## DESCRIPTION OF THE TASK
Set down all of the entries exactly, leaving nothing out.

------ PROVIDED RECORDS

Rows are points. The window is the flat piece filled in between its corners: a triangle in 3 columns, a solid with four corners in 4, and so on. A path goes straight from each point to the next, and from the last back to the first. List the points from which the path goes on through the window.

Window (4 x 4):
-29 -4 -28 17

7 -8 -48 4

-33 -3 17 -17

2 25 4 -23
Path:
(1): 7 -7 -17 19
(2): -25 -30 24 8
(3): -33 3 -27 4
(4): -26 3 -21 -42
(5): -27 -4 23 9
(6): 7 9 -16 38
(7): -12 7 -25 -14
(8): -6 0 -60 7
(9): -4 -4 13 11
(10): 28 -23 -45 22
(11): -19 8 -38 -13
(12): -7 21 -28 -19
Through the window after points: 4, 10

Window (8 x 8):
25 35 -28 14 41 -29 0 -35

-10 14 -12 18 -11 2 18 -44

-16 21 -6 3 0 -36 23 -22

-13 43 -50 30 -5 -24 14 -42

-16 9 3 -15 -3 14 -14 25

-43 -19 13 14 -19 -5 -20 4

0 -12 0 -3 -30 -8 -14 13

-22 -45 -8 -7 11 -11 11 24
Path:
(1): -24 16 -39 -12 -20 -18 0 -43
(2): -18 7 -22 0 4 -25 6 -18
(3): -13 15 -5 37 6 0 25 -12
(4): -11 1 -5 18 -8 -10 3 8
(5): -27 -4 -12 -46 18 -3 4 -6
(6): -24 11 -21 -4 -1 1 -1 -32
(7): -10 19 -7 32 10 -25 17 -13
(8): 28 9 -8 23 -4 -3 40 8
(9): -32 15 -22 -3 2 -12 -8 -35
(10): -15 -5 -28 -9 -6 -26 -9 -32
(11): -2 25 6 31 -17 6 24 -5
(12): -5 5 0 42 -1 13 9 13
(13): -45 -21 -12 -19 -23 -24 -3 -21
(14): -9 12 -23 -8 0 -31 -4 -32
(15): -6 20 -3 29 1 -1 29 -24
(16): -9 35 -24 60 9 -20 13 -11
Through the window after points: 4, 10, 14, 16

Window (11 x 11):
7 -3 -13 -4 26 14 -8 -6 12 -16 31

31 2 8 -7 -20 -7 -14 2 -6 11 -5

0 -27 -19 8 9 9 5 -4 4 -5 9

26 13 1 25 4 -2 -14 4 -7 16 -8

-33 38 25 -14 -18 8 60 36 -12 11 14

-30 30 -16 -7 -26 0 29 41 0 -7 11

-9 2 -9 7 -4 -1 -13 -14 24 2 2

9 3 -32 -4 12 19 2 -28 5 -11 3

6 3 -10 -13 18 -6 -7 4 -3 19 -5

20 14 18 1 3 -19 3 12 -5 -6 -25

13 -1 -18 -5 12 19 12 5 29 3 7
Path:
(1): -3 8 2 4 -4 9 1 10 7 2 -3
(2): -6 19 8 -2 -5 12 11 10 4 4 -3
(3): -2 8 -8 -2 -13 -13 27 16 -2 -6 19
(4): 14 13 -3 2 7 -4 6 1 10 0 21
(5): -12 -12 -14 -13 -2 15 -4 -3 7 -5 -13
(6): -12 11 3 -9 -6 23 -8 9 3 0 -14
(7): 14 7 -7 -2 4 -1 18 11 7 4 8
(8): 9 19 -8 1 0 -13 16 21 -3 15 12
Through the window after points: none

------------

## EXERCISE RESULT
Rows are points. The window is the flat piece filled in between its corners: a triangle in 3 columns, a solid with four corners in 4, and so on. A path goes straight from each point to the next, and from the last back to the first. List the points from which the path goes on through the window.

Window (4 x 4):
-29 -4 -28 17

7 -8 -48 4

-33 -3 17 -17

2 25 4 -23
Path:
(1): 7 -7 -17 19
(2): -25 -30 24 8
(3): -33 3 -27 4
(4): -26 3 -21 -42
(5): -27 -4 23 9
(6): 7 9 -16 38
(7): -12 7 -25 -14
(8): -6 0 -60 7
(9): -4 -4 13 11
(10): 28 -23 -45 22
(11): -19 8 -38 -13
(12): -7 21 -28 -19
Through the window after points: 4, 10

Window (8 x 8):
25 35 -28 14 41 -29 0 -35

-10 14 -12 18 -11 2 18 -44

-16 21 -6 3 0 -36 23 -22

-13 43 -50 30 -5 -24 14 -42

-16 9 3 -15 -3 14 -14 25

-43 -19 13 14 -19 -5 -20 4

0 -12 0 -3 -30 -8 -14 13

-22 -45 -8 -7 11 -11 11 24
Path:
(1): -24 16 -39 -12 -20 -18 0 -43
(2): -18 7 -22 0 4 -25 6 -18
(3): -13 15 -5 37 6 0 25 -12
(4): -11 1 -5 18 -8 -10 3 8
(5): -27 -4 -12 -46 18 -3 4 -6
(6): -24 11 -21 -4 -1 1 -1 -32
(7): -10 19 -7 32 10 -25 17 -13
(8): 28 9 -8 23 -4 -3 40 8
(9): -32 15 -22 -3 2 -12 -8 -35
(10): -15 -5 -28 -9 -6 -26 -9 -32
(11): -2 25 6 31 -17 6 24 -5
(12): -5 5 0 42 -1 13 9 13
(13): -45 -21 -12 -19 -23 -24 -3 -21
(14): -9 12 -23 -8 0 -31 -4 -32
(15): -6 20 -3 29 1 -1 29 -24
(16): -9 35 -24 60 9 -20 13 -11
Through the window after points: 4, 10, 14, 16

Window (11 x 11):
7 -3 -13 -4 26 14 -8 -6 12 -16 31

31 2 8 -7 -20 -7 -14 2 -6 11 -5

0 -27 -19 8 9 9 5 -4 4 -5 9

26 13 1 25 4 -2 -14 4 -7 16 -8

-33 38 25 -14 -18 8 60 36 -12 11 14

-30 30 -16 -7 -26 0 29 41 0 -7 11

-9 2 -9 7 -4 -1 -13 -14 24 2 2

9 3 -32 -4 12 19 2 -28 5 -11 3

6 3 -10 -13 18 -6 -7 4 -3 19 -5

20 14 18 1 3 -19 3 12 -5 -6 -25

13 -1 -18 -5 12 19 12 5 29 3 7
Path:
(1): -3 8 2 4 -4 9 1 10 7 2 -3
(2): -6 19 8 -2 -5 12 11 10 4 4 -3
(3): -2 8 -8 -2 -13 -13 27 16 -2 -6 19
(4): 14 13 -3 2 7 -4 6 1 10 0 21
(5): -12 -12 -14 -13 -2 15 -4 -3 7 -5 -13
(6): -12 11 3 -9 -6 23 -8 9 3 0 -14
(7): 14 7 -7 -2 4 -1 18 11 7 4 8
(8): 9 19 -8 1 0 -13 16 21 -3 15 12
Through the window after points: none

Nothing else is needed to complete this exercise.